Entries supplied:
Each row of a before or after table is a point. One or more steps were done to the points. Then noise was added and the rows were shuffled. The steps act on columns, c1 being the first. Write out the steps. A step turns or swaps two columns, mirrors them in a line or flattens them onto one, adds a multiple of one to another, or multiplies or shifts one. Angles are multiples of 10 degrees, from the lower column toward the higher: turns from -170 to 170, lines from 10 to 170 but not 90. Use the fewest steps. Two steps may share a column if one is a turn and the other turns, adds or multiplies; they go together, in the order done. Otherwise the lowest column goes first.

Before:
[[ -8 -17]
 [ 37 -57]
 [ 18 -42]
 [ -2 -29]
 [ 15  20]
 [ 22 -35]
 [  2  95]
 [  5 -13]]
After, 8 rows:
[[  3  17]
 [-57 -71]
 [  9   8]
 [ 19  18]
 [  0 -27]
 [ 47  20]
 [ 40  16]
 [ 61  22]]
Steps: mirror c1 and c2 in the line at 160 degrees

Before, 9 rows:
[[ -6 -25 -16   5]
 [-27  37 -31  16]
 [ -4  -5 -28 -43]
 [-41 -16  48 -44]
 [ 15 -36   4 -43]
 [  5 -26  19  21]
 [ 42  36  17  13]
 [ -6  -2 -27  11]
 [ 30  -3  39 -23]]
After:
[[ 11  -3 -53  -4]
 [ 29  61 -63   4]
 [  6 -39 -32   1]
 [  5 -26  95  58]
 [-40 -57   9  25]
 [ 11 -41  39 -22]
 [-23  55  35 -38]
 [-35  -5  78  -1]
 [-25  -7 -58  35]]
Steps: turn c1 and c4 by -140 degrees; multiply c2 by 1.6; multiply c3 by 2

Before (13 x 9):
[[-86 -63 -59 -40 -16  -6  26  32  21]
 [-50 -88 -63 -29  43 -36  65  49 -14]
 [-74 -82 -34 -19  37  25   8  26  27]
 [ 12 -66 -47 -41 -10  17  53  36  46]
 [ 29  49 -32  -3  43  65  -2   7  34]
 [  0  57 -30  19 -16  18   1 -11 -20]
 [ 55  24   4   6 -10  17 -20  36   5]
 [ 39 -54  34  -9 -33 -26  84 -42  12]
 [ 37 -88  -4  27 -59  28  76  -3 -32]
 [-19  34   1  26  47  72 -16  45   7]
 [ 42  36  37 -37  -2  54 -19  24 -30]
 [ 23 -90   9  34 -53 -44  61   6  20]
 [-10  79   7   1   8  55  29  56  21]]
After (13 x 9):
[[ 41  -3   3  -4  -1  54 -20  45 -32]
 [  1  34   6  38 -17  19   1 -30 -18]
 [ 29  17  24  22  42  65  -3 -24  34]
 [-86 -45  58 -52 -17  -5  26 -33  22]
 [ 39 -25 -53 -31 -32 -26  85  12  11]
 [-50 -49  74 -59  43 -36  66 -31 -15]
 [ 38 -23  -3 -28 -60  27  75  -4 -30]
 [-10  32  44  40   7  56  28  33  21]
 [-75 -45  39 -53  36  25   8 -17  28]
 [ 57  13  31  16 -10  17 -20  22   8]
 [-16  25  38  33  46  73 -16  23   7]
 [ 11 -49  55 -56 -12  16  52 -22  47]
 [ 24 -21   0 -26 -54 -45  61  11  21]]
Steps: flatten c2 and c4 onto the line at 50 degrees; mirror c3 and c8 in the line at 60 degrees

What to do: Every entry should be output exactly as written, please.

Output:
Each row of a before or after table is a point. One or more steps were done to the points. Then noise was added and the rows were shuffled. The steps act on columns, c1 being the first. Write out the steps. A step turns or swaps two columns, mirrors them in a line or flattens them onto one, adds a multiple of one to another, or multiplies or shifts one. Angles are multiples of 10 degrees, from the lower column toward the higher: turns from -170 to 170, lines from 10 to 170 but not 90. Use the fewest steps. Two steps may share a column if one is a turn and the other turns, adds or multiplies; they go together, in the order done. Otherwise the lowest column goes first.

Before:
[[ -8 -17]
 [ 37 -57]
 [ 18 -42]
 [ -2 -29]
 [ 15  20]
 [ 22 -35]
 [  2  95]
 [  5 -13]]
After, 8 rows:
[[  3  17]
 [-57 -71]
 [  9   8]
 [ 19  18]
 [  0 -27]
 [ 47  20]
 [ 40  16]
 [ 61  22]]
Steps: mirror c1 and c2 in the line at 160 degrees

Before, 9 rows:
[[ -6 -25 -16   5]
 [-27  37 -31  16]
 [ -4  -5 -28 -43]
 [-41 -16  48 -44]
 [ 15 -36   4 -43]
 [  5 -26  19  21]
 [ 42  36  17  13]
 [ -6  -2 -27  11]
 [ 30  -3  39 -23]]
After:
[[ 11  -3 -53  -4]
 [ 29  61 -63   4]
 [  6 -39 -32   1]
 [  5 -26  95  58]
 [-40 -57   9  25]
 [ 11 -41  39 -22]
 [-23  55  35 -38]
 [-35  -5  78  -1]
 [-25  -7 -58  35]]
Steps: turn c1 and c4 by -140 degrees; multiply c2 by 1.6; multiply c3 by 2

Before (13 x 9):
[[-86 -63 -59 -40 -16  -6  26  32  21]
 [-50 -88 -63 -29  43 -36  65  49 -14]
 [-74 -82 -34 -19  37  25   8  26  27]
 [ 12 -66 -47 -41 -10  17  53  36  46]
 [ 29  49 -32  -3  43  65  -2   7  34]
 [  0  57 -30  19 -16  18   1 -11 -20]
 [ 55  24   4   6 -10  17 -20  36   5]
 [ 39 -54  34  -9 -33 -26  84 -42  12]
 [ 37 -88  -4  27 -59  28  76  -3 -32]
 [-19  34   1  26  47  72 -16  45   7]
 [ 42  36  37 -37  -2  54 -19  24 -30]
 [ 23 -90   9  34 -53 -44  61   6  20]
 [-10  79   7   1   8  55  29  56  21]]
After (13 x 9):
[[ 41  -3   3  -4  -1  54 -20  45 -32]
 [  1  34   6  38 -17  19   1 -30 -18]
 [ 29  17  24  22  42  65  -3 -24  34]
 [-86 -45  58 -52 -17  -5  26 -33  22]
 [ 39 -25 -53 -31 -32 -26  85  12  11]
 [-50 -49  74 -59  43 -36  66 -31 -15]
 [ 38 -23  -3 -28 -60  27  75  -4 -30]
 [-10  32  44  40   7  56  28  33  21]
 [-75 -45  39 -53  36  25   8 -17  28]
 [ 57  13  31  16 -10  17 -20  22   8]
 [-16  25  38  33  46  73 -16  23   7]
 [ 11 -49  55 -56 -12  16  52 -22  47]
 [ 24 -21   0 -26 -54 -45  61  11  21]]
Steps: flatten c2 and c4 onto the line at 50 degrees; mirror c3 and c8 in the line at 60 degrees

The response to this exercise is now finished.